=== Available records ===

Each row is a point on a tangle of strands that fork, close into loops and nearly touch. The rows are in no order.
In the rows, 128 means zero.
Two points are linked if the straight distance between their rows is under 180. Some points are linked to none.
k_913: [103 162 127 188 125 119 112 121 131 124 152 110  93  94 127 113 158 117
 112 111 154 147  86 127 101 155 133 110  86 118  50 156  89 168 127  83
 194 131 155 121 123 120 106 146 176 121 101 105 153 130 130 118 179 156]
k_297: [155 107 118 143 157 138 143 166 147 181 147 132 130 129  47 125 162 129
 140 151 169 142  82 159 150 118 119 130 139 195 132 156 121 123 134 118
 134 121 134  90 117 209 110 126 103 109 148 124 108 137 126 120 150 116]
k_200: [163 159 131 113 166 113 176 118 117 156 118 159 203  96 119  95 133 111
 161 126  86 196 126 103 122 127  91 115 172 110 129 124 153 125 167 148
 129  93  87 170 138  95  96  93 140 159 177 105 110  74 100 121 119  97]
k_759: [142 133 145 174 136 146 153 106 139 165 108 119 140 102 240 142 105 136
 127 107 117 189 132  82 125 127 151 110 158 115 104  93 119 158 139 162
 121 102  78 141  96 100 126 105 105 135 145 154 153 135 107  99 117 168]
k_168: [114 139 164 152 157  99 143 118 134 115 140 107 142  75 177 120 124 142
 104 137  89 101 118 120 130 168 105 132 105 105 148 120 125 124 139  89
 122 134 116 128 129 119 109 133 146 142 153 134 104 130 145 156 120 148]
k_72: [126  66 128 141 143 122 103 121 155 163  96 122 131  87 108 167 110 164
 119  88 178 125 164  81 161 116 155 127 153 152 152 103 128 104 155 216
 104 139 149 155  88 171 114 112  87  61 141 151 138 126 102 132 104 154]
k_125: [172 193 136  89 132  66 143 147 106 175 108 148 138 138 170 123 136  85
 128 124  70 173 180 102 137  89 136  88 142  99 128  94 110 102 118 151
 128 159  86 139 125  93 196 154 152 113  91 126 110 134 108 132 149 168]
k_820: [128  61 128 161 152 125 126 161 165 158 111 132 123 102  47 167 137 166
 134 103 187 119 134 121 179 119 134 120 123 196 138 130 126 109 158 183
 100 157 168 125 107 218  97 110 100  50 146 136 139 150 111 130 118 139]
k_55: [132  92 127 149 155 123 109 160 153 145 139 121 137 114  61 132 132 158
 135 135 172 106 105 109 150 102  95 145 122 166 138 137 149 110 142 136
 123 120 165 113 136 203 111 137 124  90 130 127 119 141 123 141 127 130]
k_399: [139 129 152 125  95 182  99 133 132 166  86 125  81 139 160 149 124 117
 165 102 169 170 155  98 139  89 181 101 154  99 103 122 108 147 125 140
 108 139 126 130  67 131 151 119 117 102 116 128 141 144 105 111 145 165]
k_441: [100  97 157 157  64 182  90  48  77  70  84 142  97  90 155 128 106 131
 165 116 167 123 147 147  80 155 166 120 124  67 124 143 131 161 178 114
 128 102 153 157  75  59 120 131 126 159 128  97 168 126 145 108 126 121]
k_951: [122 165  89 107 118 100 211  65 101 130  92 176 150 175 152 108 148  99
 107 165  42 130 145 202 121 170 144 110 148 144 146 149 125 115 119 112
 145 112  92 142 166 115 105 136 160 182 150 107 129 113 158 115 140  72]
k_903: [131  93 140  77 144 124 119 123 129 125 145  87 116 157 154 126 137 154
  75 167 115  60 143 161 158 150 142 146 127 139 188 133 149  96  82 120
 106 130  83 105 137 141 137 119 102 130 129 153 102 137 159 162 142 125]
k_977: [117 131 179 116 105 215 115 134 101 111 126 162 103 152  87 149 134  75
 152 105 153 101 123 146 126  99 118 166 131  79 141 144 145 163 155  61
  93 138 153 113 106 136 118 127 147 151 139  81 152 119 129 153 154 121]
k_518: [140 191 150 137 109 134 127 186 138 148 129 163  98 133 118 121 127  58
 157  73 145 164 110 100 101  82 109 102 112  94  80 121  90 161 133 113
 130 173 148  91 123 128 153 171 170 102  97  86 146 145 117 134 178 166]
k_645: [179 155 161  61 107  68  68 165 144 193 151  98 131  98  71 137 130 113
 157 131 130 148 146  89 147  61 110 126 124 146 131 145 134  69  99 144
 134 140 175 154 114 181 159 130 156  73  95 132  71 129  94 133 105 155]
k_438: [129  99 144 124 179 135 150 129 138 127 128 138 174  96 100 139 123 134
 136 134 123  85 122 111 142 121  95 153 167 115 197 114 159  92 188 153
  64 125 125 130 118 149  77 108 106 109 183 138 108  92 125 161  65 112]
k_541: [ 92 210 132 126 145  62 147 141 129 129 148 110 115 115 170  97 182  68
  87 147  86 148 117 138 119 116 164 112 121 152 100 119  55 134 101  81
 174 156 121  87 118  82 136 136 203 163  77 126 114 139  87 122 132 157]
k_606: [161 102  89 127 163  99 103 181 171 155 154  66 151 110 126 129 135 190
 112 189 138 108  72 131 157 173 116 130 153 208 123 114 113  83  79 148
 151  99 124  90 155 166  81  90  86 131 126 171 102 109 103 135  78 136]
k_894: [134 137  95 113 133  91 130  99  93 121 129 148 153 130 116 116 110 146
 124 128  98 139 164 105 120 140 101 120 101 101 132  95 128 113 145 144
 140 126 106 163 146  90 171 158 136 123 116 124 125 125 141 145 114 132]
k_752: [150 114  95 160 165  61  85 191 147  87 168 100 176  82  93 120 111 165
 146 128 116  84  97  83 105 146  36 151  88 142 132 117 150  80 132 130
 134 137 187 107 191 160 112 165 157 133 122 165 104 143 119 170  48 163]
k_307: [123  99 132 110  96 165 144  39  96 107 102 169 131 184 126 145 128 125
 129 138 126 114 180 183 115 144 151 149 146  84 177 163 175 126 131 134
 126 121 120 143 139 111 133 133 112 166 133 127 133 114 190 125 145  71]
k_810: [185 155 108 155 160  85 167 201 175 121 173 106 132 189 172 104 152 137
  96 155  87 115  76 138 135 148  95 118  94 175 142 110 108 123  93 138
 122 173  73  38 169 148 110 138  95 159 128 156 120 139 126 130 125 146]
k_816: [127 178  63 119 128  97 217  94 109 112 103 185 176 169 177 101 125 136
 110 146  51 160 133 147 104 186 134 103 146 120 126 119 106 133 133 147
 127 120  74 161 173  89 126 140 138 168 155 125 142 124 157 106 102  95]
k_385: [153 130 136 185 127 131 186 149 165 160 142 162 158  86 110 127 128 117
 121  85 132 167 104  94 102 128  74 109 111 136 135 123 123 150 200 163
 135 136 102 133 151 139 128 185 104 101 167 116 189 159 133 132 141 173]
k_732: [129  99 118 100 170  82  89 134 145 157 141  54 184  61 115 130 138 177
 134 178 126 114 112 118 161 137 121 129 153 182 132 128 135  67 102 148
 145  74 128 150 139 147 102  89 109 117 145 140  86  95 102 121  82 109]
k_605: [115 180 133 127 140  63 149  97 108 142 138 112 134  95 174 124 152 108
  90 157  78 147 137 151 136 156 133 108 112 128  99 112 105 130 127  87
 160 121  95 146 133  79 121 136 180 138 121 114 105 129 125 138 146 146]
k_304: [128 108  99  44  98 130  77 132 103 131 153 124  99 194  48 112 123 140
 134 159 161 117 152 160 155  99 137 154 134 176 135 157 168 108  66 133
 143 125 159 144 141 154 167 106 111  96  82 125  80 131 155 129 144  84]
k_957: [ 95 160 192 159 109 167  95 155 126 102 108 113  74 123 190 134 153 106
 127 114 134  95  94 135 110 116 161 123  95  80 109 134 103 168 125  38
 124 146 134  98  82 113 137 131 170 171 132 126 154 158 113 130 141 171]
k_888: [140 131 112  80 148 107 117  98 125 174 136  64 146 100 137 121 139 140
 130 189 124 165 132 149 163 137 161 127 182 191 119 159 135  96  84 142
 152  75  88 150 135 130 117  80 104 130 135 128  86  88 114 107 149  98]
k_58: [150  98  98  55 117  94  78 161 113 166 157 134 131 168  37 122  97 172
 135 141 152 111 146 119 144 100  99 147 121 187 171 124 185  90 100 186
 118 111 149 148 147 154 166 116  98  91  98 141  97 136 149 136  97  99]
k_34: [126 125 155  88 102 137  80 122  97  93 111  98 105 151 176 133 107 140
 143 125 104  87 166 113 133 118 157 129 108  78 175 111 156 118  89 118
 102 135 113 145 104  86 181 132 119 154 106 158 112 158 132 138 120 154]
k_625: [113 145 132 172 100 114 145  83  96  80  87 130 130 130 223 132  89 147
 120 112  90 120 159 118  95 163 150  97 106  89 142 100 106 167 142 138
 123 129  85 157 122  49 185 141 114 170 113 155 148 157 150 118 111 170]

===

■ Instructions for the task: In the entries above, find the line with "134 121 134" and the line with "125 167 148", then set down exactly those two and every line between them, nothing else.

■ Response to the task:
 134 121 134  90 117 209 110 126 103 109 148 124 108 137 126 120 150 116]
k_200: [163 159 131 113 166 113 176 118 117 156 118 159 203  96 119  95 133 111
 161 126  86 196 126 103 122 127  91 115 172 110 129 124 153 125 167 148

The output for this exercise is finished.